**INSTRUCTIONS TO FOLLOW**
Exactly the lines from the start of the entries through the line with "nearer to row 38: 42" are required in the output, with no pictures among them.

**Stored dataset items**
"""

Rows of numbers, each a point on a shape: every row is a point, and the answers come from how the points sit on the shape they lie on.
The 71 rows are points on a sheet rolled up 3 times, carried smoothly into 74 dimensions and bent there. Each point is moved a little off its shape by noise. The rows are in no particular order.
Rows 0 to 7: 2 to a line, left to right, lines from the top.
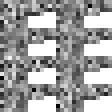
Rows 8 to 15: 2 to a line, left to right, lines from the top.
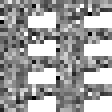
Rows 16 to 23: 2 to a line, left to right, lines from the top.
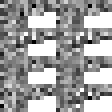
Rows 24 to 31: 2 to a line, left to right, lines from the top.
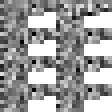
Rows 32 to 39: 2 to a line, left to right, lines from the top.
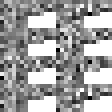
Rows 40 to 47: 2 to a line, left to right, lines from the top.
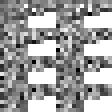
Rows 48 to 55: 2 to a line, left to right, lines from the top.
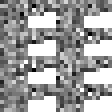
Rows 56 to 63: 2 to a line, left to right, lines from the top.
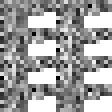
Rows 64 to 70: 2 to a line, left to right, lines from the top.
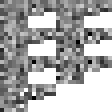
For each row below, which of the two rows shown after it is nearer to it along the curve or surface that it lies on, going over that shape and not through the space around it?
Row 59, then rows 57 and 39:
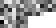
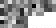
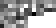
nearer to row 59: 57
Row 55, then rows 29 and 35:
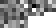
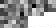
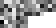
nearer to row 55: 29
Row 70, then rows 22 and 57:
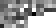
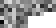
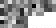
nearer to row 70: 22
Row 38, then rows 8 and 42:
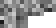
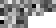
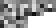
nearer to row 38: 42
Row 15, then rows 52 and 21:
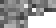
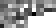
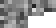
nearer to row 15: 21
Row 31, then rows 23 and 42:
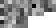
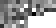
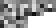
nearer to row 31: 42
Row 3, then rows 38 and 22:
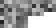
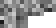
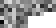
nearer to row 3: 38
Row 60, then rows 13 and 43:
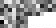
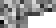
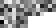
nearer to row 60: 43
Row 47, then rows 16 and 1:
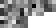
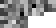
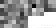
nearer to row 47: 16
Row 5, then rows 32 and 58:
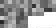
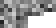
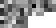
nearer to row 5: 32
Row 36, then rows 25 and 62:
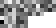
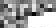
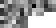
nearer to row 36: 62
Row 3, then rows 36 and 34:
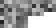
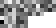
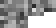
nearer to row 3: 34
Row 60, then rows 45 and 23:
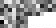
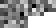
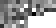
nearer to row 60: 45
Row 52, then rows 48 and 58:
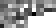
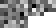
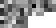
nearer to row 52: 48
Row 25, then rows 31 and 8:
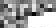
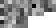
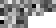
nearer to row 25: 31
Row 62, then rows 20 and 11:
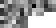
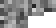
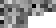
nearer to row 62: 11
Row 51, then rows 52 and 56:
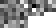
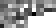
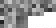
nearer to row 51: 52
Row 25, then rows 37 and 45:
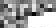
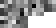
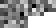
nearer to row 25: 45
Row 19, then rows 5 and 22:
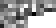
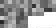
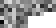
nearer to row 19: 22
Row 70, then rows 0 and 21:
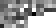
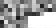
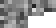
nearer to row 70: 0
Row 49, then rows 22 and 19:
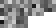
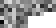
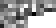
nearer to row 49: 22
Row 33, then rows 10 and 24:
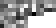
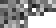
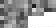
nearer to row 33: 10
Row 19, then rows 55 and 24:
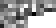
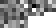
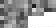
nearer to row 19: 55
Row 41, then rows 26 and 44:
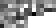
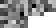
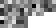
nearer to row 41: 26
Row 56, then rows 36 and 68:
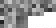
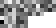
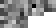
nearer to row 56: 68

"""

**THE COMPLETED TASK**
Rows of numbers, each a point on a shape: every row is a point, and the answers come from how the points sit on the shape they lie on.
The 71 rows are points on a sheet rolled up 3 times, carried smoothly into 74 dimensions and bent there. Each point is moved a little off its shape by noise. The rows are in no particular order.
Rows 0 to 7: 2 to a line, left to right, lines from the top.
Rows 8 to 15: 2 to a line, left to right, lines from the top.
Rows 16 to 23: 2 to a line, left to right, lines from the top.
Rows 24 to 31: 2 to a line, left to right, lines from the top.
Rows 32 to 39: 2 to a line, left to right, lines from the top.
Rows 40 to 47: 2 to a line, left to right, lines from the top.
Rows 48 to 55: 2 to a line, left to right, lines from the top.
Rows 56 to 63: 2 to a line, left to right, lines from the top.
Rows 64 to 70: 2 to a line, left to right, lines from the top.
For each row below, which of the two rows shown after it is nearer to it along the curve or surface that it lies on, going over that shape and not through the space around it?
Row 59, then rows 57 and 39:
nearer to row 59: 57
Row 55, then rows 29 and 35:
nearer to row 55: 29
Row 70, then rows 22 and 57:
nearer to row 70: 22
Row 38, then rows 8 and 42:
nearer to row 38: 42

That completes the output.